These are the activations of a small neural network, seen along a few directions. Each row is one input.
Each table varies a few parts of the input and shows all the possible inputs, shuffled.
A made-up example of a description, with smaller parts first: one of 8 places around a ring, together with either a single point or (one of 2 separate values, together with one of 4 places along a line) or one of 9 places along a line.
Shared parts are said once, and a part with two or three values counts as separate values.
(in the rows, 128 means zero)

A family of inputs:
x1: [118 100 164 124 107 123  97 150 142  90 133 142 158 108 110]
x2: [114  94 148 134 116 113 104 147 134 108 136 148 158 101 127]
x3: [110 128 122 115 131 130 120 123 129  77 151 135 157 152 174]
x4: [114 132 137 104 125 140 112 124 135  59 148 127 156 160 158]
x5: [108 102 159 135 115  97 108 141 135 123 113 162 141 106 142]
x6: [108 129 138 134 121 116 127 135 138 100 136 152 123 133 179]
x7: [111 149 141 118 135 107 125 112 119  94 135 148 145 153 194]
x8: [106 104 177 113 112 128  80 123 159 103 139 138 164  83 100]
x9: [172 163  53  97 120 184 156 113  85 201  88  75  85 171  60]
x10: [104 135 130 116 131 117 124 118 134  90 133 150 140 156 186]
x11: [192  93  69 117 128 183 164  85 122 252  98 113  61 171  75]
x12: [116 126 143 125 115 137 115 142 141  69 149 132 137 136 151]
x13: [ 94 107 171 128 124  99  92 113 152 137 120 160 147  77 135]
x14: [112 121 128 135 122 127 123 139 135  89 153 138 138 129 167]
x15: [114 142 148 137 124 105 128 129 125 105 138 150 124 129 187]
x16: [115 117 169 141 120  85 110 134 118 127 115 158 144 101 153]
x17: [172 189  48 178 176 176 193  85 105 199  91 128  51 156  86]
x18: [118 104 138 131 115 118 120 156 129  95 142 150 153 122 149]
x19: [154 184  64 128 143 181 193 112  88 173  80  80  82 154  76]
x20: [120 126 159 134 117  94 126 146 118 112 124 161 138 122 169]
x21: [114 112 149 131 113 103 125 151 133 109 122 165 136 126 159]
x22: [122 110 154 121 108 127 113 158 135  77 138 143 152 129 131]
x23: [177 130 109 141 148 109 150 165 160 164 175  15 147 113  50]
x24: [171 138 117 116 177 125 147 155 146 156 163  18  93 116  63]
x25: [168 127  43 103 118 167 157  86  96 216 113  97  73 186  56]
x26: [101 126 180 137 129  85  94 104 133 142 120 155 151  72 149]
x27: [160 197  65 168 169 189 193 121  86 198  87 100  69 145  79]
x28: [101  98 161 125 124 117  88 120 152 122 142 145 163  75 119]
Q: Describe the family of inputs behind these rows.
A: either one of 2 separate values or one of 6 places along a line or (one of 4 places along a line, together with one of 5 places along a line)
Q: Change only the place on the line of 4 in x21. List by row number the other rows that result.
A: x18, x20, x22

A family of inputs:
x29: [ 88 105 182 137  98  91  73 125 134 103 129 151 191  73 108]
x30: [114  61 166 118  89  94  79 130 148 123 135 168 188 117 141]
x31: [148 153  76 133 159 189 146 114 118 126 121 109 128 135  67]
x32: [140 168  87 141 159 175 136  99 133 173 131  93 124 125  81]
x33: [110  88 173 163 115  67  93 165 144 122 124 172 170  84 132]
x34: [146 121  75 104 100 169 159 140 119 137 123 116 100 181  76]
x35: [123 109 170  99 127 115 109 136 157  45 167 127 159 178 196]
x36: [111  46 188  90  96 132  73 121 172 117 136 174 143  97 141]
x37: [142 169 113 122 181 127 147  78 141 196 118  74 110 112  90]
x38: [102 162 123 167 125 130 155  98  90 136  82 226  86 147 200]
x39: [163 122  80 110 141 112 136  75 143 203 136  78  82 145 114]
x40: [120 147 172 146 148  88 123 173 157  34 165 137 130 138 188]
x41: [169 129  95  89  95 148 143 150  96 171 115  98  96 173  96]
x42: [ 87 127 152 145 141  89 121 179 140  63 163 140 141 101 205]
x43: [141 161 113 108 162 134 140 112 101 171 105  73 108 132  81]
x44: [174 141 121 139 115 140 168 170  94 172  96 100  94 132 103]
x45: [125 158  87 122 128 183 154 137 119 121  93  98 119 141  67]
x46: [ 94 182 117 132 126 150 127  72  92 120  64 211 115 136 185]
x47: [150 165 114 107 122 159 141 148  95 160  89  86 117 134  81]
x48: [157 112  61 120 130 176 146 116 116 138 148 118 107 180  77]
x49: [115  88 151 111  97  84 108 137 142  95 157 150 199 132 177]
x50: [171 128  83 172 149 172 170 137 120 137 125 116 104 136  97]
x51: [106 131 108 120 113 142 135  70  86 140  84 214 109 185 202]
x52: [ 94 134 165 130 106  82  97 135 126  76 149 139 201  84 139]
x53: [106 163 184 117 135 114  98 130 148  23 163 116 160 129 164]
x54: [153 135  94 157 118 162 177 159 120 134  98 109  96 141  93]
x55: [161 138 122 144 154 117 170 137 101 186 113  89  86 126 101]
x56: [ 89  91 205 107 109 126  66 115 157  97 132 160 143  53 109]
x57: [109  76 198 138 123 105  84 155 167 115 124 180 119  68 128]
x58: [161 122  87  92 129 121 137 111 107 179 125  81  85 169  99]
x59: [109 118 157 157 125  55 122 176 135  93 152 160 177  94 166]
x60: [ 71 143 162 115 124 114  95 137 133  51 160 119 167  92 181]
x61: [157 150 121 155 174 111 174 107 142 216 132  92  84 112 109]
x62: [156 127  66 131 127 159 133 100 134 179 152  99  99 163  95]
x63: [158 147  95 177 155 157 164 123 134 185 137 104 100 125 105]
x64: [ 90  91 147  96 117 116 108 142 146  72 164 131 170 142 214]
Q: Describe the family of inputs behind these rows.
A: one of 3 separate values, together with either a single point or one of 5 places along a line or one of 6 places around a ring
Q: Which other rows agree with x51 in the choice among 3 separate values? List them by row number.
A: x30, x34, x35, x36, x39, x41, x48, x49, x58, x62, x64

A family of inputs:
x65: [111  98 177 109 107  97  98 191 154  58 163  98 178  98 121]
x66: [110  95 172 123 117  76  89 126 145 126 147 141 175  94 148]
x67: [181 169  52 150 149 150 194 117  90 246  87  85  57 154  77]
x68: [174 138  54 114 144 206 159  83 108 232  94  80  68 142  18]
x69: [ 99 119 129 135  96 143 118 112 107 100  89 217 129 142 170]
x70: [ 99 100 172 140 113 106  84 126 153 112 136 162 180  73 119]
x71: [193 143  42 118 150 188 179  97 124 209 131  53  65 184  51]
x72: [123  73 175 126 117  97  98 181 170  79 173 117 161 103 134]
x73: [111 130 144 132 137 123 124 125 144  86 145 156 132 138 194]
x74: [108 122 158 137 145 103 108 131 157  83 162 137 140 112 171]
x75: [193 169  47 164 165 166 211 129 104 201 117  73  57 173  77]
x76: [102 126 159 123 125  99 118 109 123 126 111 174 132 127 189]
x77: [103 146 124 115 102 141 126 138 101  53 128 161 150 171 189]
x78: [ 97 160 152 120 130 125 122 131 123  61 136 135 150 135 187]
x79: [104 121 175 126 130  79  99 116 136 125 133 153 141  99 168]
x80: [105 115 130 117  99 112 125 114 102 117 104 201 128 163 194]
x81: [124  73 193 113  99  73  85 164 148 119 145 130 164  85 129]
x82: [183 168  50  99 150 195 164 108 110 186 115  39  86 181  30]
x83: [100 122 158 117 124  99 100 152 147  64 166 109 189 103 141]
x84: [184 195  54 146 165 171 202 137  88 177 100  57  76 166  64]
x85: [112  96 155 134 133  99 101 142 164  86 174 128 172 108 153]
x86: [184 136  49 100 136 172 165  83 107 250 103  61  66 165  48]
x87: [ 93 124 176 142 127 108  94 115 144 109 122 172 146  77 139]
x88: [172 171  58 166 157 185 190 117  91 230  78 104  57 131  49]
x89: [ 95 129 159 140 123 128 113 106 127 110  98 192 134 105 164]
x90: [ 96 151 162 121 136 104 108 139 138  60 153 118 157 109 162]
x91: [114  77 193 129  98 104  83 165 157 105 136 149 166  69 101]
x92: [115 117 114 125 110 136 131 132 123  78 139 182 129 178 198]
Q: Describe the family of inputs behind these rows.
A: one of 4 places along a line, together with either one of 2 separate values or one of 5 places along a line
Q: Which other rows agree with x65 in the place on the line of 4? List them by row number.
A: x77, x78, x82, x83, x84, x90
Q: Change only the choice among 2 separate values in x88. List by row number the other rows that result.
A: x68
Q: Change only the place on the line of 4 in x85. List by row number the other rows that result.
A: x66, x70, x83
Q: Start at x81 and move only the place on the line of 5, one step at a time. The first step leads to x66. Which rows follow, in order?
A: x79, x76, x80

------

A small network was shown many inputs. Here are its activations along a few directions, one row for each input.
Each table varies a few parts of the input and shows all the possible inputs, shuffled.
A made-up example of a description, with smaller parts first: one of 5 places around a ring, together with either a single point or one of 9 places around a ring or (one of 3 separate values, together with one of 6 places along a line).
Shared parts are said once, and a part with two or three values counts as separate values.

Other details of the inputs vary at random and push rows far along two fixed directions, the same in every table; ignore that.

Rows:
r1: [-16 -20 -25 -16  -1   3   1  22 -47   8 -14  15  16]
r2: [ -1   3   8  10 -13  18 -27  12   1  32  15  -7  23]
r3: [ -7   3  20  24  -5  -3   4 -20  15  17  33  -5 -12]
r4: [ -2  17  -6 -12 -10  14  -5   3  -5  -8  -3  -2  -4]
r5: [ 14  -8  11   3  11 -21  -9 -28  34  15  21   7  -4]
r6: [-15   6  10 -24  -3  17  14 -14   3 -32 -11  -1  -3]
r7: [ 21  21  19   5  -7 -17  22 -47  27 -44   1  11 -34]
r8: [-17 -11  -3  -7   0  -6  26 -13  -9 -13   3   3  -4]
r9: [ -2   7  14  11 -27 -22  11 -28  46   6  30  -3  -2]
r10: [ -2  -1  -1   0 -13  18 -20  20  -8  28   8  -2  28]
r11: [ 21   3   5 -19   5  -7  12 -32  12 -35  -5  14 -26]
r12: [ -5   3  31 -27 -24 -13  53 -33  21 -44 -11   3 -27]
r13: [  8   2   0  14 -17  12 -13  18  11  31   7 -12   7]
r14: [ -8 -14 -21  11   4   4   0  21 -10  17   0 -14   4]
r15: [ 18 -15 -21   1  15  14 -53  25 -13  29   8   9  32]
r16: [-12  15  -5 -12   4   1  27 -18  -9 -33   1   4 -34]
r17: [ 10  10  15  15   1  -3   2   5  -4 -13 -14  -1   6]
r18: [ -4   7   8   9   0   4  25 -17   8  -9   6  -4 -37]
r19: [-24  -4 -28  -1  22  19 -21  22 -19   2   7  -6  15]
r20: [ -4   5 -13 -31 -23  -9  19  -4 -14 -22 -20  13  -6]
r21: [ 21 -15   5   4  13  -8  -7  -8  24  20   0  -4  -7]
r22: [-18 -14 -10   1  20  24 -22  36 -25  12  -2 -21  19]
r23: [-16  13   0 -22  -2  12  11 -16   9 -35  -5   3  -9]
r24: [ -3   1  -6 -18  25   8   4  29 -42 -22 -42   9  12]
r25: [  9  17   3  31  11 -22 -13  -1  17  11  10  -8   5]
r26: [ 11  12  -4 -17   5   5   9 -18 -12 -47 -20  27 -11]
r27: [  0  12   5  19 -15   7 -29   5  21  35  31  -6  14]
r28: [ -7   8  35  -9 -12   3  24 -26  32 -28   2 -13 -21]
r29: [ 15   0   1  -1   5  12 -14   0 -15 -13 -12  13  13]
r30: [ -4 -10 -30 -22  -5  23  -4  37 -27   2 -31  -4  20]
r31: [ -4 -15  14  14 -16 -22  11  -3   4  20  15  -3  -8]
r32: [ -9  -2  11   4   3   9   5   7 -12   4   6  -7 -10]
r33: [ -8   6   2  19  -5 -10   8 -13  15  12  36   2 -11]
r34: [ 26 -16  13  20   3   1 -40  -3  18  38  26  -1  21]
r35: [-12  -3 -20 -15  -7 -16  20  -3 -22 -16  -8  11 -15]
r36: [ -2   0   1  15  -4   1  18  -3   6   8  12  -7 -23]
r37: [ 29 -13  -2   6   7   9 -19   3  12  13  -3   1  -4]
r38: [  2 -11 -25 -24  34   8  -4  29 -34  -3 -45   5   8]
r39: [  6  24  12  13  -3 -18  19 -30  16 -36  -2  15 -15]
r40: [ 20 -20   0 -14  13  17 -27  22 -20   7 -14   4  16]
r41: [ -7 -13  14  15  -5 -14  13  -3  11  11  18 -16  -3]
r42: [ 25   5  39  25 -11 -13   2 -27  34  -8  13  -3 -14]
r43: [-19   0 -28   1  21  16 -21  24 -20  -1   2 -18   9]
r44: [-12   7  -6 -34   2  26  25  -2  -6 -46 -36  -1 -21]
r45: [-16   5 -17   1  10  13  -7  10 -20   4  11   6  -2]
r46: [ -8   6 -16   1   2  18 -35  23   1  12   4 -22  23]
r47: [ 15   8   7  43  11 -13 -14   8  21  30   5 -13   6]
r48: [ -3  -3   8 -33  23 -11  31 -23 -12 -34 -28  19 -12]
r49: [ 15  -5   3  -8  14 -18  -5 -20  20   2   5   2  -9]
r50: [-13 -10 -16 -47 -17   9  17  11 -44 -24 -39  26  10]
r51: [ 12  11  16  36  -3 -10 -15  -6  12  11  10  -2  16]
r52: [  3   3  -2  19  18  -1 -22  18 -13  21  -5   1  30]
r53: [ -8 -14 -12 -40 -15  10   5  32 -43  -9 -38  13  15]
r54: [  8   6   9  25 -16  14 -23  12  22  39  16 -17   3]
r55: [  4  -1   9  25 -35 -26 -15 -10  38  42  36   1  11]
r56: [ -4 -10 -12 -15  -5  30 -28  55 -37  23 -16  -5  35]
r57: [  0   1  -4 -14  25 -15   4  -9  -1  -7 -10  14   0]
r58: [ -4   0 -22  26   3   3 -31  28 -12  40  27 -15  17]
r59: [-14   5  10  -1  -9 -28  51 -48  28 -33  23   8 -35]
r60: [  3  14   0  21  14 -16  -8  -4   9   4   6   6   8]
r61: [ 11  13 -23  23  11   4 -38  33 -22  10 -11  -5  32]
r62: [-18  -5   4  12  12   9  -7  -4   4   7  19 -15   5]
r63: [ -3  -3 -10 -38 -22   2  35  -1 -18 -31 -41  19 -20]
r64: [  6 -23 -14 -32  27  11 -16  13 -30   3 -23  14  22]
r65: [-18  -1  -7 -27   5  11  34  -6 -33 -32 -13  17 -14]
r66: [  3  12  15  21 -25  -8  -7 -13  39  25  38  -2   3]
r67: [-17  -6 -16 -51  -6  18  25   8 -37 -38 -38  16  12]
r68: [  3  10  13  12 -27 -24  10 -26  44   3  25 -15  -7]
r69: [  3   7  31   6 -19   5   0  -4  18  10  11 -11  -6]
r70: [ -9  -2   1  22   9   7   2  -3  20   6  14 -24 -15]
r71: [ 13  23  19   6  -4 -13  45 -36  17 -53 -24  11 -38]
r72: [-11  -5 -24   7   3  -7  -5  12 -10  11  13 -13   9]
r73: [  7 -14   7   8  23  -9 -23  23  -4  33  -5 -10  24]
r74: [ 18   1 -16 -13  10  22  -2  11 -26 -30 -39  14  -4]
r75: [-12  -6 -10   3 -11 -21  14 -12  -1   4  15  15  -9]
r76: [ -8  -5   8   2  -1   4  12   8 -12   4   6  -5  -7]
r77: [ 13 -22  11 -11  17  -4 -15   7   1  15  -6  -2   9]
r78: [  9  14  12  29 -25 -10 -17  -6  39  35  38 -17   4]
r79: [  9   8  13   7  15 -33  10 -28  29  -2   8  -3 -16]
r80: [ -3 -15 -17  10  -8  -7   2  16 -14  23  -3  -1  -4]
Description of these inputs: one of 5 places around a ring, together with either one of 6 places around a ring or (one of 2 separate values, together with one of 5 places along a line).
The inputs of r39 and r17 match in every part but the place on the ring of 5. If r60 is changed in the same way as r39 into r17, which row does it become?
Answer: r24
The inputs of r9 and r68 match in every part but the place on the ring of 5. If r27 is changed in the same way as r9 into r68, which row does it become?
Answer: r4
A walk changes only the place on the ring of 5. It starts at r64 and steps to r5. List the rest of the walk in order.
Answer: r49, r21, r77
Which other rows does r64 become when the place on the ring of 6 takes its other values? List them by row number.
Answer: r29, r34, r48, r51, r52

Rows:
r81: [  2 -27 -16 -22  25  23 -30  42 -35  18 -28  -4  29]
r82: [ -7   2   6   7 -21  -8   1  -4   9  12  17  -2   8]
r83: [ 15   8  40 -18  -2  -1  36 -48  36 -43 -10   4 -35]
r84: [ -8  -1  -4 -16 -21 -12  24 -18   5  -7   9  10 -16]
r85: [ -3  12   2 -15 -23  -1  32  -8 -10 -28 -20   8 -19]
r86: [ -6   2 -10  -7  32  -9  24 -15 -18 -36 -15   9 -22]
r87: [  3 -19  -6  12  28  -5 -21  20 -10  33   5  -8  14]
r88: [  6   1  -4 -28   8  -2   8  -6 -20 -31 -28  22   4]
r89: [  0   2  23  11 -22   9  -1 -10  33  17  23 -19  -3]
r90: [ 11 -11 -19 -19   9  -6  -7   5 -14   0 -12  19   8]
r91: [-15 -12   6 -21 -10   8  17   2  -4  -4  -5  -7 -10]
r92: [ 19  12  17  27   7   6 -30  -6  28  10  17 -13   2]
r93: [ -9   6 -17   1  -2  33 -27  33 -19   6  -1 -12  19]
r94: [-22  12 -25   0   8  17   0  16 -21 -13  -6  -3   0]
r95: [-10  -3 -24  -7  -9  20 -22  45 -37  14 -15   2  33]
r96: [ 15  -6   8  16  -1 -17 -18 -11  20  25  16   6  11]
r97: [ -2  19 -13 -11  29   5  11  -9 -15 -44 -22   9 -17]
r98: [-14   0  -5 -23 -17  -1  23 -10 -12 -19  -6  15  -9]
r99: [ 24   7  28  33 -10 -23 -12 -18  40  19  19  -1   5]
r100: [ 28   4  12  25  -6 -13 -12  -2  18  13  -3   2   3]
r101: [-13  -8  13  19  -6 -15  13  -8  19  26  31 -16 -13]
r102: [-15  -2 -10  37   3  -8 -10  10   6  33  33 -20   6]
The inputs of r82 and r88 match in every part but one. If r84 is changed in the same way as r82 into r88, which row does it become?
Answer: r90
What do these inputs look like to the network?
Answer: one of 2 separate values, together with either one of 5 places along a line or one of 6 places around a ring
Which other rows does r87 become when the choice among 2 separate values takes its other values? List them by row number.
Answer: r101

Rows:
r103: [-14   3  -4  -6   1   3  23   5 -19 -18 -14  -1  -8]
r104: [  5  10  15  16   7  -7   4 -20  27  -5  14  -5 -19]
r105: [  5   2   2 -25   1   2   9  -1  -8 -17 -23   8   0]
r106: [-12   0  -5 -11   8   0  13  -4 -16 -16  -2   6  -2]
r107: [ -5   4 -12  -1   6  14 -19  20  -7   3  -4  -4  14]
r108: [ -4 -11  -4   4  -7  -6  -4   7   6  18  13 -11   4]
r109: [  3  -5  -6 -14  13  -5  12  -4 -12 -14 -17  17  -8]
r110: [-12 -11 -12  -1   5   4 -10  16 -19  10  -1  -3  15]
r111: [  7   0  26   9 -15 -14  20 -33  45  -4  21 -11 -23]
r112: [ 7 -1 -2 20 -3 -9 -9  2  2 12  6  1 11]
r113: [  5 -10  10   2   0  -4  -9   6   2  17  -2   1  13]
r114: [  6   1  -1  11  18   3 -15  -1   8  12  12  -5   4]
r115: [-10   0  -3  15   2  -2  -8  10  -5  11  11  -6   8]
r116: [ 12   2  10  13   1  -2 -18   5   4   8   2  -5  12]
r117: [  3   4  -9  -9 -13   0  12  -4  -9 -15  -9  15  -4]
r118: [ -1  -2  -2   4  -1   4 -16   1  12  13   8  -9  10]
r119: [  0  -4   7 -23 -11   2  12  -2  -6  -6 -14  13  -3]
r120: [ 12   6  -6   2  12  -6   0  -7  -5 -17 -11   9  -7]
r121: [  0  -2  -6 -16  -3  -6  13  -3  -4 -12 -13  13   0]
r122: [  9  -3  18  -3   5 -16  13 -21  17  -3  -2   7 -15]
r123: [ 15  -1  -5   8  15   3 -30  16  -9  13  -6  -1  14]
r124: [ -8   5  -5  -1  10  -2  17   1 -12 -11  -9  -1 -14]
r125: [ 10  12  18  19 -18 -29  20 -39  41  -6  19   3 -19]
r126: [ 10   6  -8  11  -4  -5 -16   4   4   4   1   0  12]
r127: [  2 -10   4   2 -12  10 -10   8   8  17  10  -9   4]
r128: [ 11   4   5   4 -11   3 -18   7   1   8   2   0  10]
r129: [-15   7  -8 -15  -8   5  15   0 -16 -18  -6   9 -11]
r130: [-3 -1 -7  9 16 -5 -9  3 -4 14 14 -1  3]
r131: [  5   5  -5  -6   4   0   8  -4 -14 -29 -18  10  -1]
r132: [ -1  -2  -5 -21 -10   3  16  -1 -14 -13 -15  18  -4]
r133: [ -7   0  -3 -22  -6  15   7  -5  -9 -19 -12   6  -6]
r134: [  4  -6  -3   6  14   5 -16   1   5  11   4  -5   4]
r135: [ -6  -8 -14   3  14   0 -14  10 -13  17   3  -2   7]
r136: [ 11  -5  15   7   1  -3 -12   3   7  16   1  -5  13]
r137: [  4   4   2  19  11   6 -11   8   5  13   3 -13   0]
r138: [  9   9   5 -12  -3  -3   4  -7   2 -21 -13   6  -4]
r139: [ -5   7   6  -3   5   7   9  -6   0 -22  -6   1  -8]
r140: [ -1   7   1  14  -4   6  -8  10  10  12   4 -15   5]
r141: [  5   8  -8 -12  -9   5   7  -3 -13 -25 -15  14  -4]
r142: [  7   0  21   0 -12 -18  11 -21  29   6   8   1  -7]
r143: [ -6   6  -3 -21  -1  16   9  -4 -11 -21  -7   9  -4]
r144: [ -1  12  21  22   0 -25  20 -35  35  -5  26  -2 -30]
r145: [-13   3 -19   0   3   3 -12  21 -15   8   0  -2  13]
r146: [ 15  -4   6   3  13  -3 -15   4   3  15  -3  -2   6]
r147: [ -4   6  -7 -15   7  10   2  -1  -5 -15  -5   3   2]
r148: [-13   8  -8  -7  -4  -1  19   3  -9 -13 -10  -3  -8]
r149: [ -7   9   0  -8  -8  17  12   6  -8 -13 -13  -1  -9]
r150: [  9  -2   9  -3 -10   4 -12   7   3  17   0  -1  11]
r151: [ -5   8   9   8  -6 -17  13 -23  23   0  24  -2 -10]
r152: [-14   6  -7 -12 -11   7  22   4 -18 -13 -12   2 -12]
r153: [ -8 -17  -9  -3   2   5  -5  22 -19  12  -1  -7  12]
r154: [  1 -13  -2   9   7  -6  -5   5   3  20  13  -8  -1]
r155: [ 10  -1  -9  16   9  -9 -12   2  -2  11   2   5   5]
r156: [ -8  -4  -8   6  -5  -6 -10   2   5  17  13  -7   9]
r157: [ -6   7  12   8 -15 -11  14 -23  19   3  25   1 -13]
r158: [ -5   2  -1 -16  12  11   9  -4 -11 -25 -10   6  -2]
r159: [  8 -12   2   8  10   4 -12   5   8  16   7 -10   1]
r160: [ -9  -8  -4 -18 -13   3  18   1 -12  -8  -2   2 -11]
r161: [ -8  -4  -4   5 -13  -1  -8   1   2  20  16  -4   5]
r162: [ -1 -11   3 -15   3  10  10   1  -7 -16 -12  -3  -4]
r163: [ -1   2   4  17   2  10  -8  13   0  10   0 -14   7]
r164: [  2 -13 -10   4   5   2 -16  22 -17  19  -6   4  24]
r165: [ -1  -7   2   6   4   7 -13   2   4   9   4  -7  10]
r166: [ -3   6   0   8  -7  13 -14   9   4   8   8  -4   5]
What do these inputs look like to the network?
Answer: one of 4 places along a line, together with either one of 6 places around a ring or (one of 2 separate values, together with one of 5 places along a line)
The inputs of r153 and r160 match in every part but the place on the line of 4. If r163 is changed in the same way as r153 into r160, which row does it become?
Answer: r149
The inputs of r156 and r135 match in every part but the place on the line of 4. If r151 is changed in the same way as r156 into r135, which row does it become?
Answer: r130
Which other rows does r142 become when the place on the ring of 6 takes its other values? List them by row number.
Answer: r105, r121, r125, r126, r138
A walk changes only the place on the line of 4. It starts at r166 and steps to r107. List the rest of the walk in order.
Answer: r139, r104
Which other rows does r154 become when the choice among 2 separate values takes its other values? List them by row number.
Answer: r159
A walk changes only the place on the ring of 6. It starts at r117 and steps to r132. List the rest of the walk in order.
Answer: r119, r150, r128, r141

------

#### [Try it]
Using the records above, copy word for word the line with "x87: [ 93 124", the line with "A: x79, x76, x80", and every line between them.

#### [Task answer]
x87: [ 93 124 176 142 127 108  94 115 144 109 122 172 146  77 139]
x88: [172 171  58 166 157 185 190 117  91 230  78 104  57 131  49]
x89: [ 95 129 159 140 123 128 113 106 127 110  98 192 134 105 164]
x90: [ 96 151 162 121 136 104 108 139 138  60 153 118 157 109 162]
x91: [114  77 193 129  98 104  83 165 157 105 136 149 166  69 101]
x92: [115 117 114 125 110 136 131 132 123  78 139 182 129 178 198]
Q: Describe the family of inputs behind these rows.
A: one of 4 places along a line, together with either one of 2 separate values or one of 5 places along a line
Q: Which other rows agree with x65 in the place on the line of 4? List them by row number.
A: x77, x78, x82, x83, x84, x90
Q: Change only the choice among 2 separate values in x88. List by row number the other rows that result.
A: x68
Q: Change only the place on the line of 4 in x85. List by row number the other rows that result.
A: x66, x70, x83
Q: Start at x81 and move only the place on the line of 5, one step at a time. The first step leads to x66. Which rows follow, in order?
A: x79, x76, x80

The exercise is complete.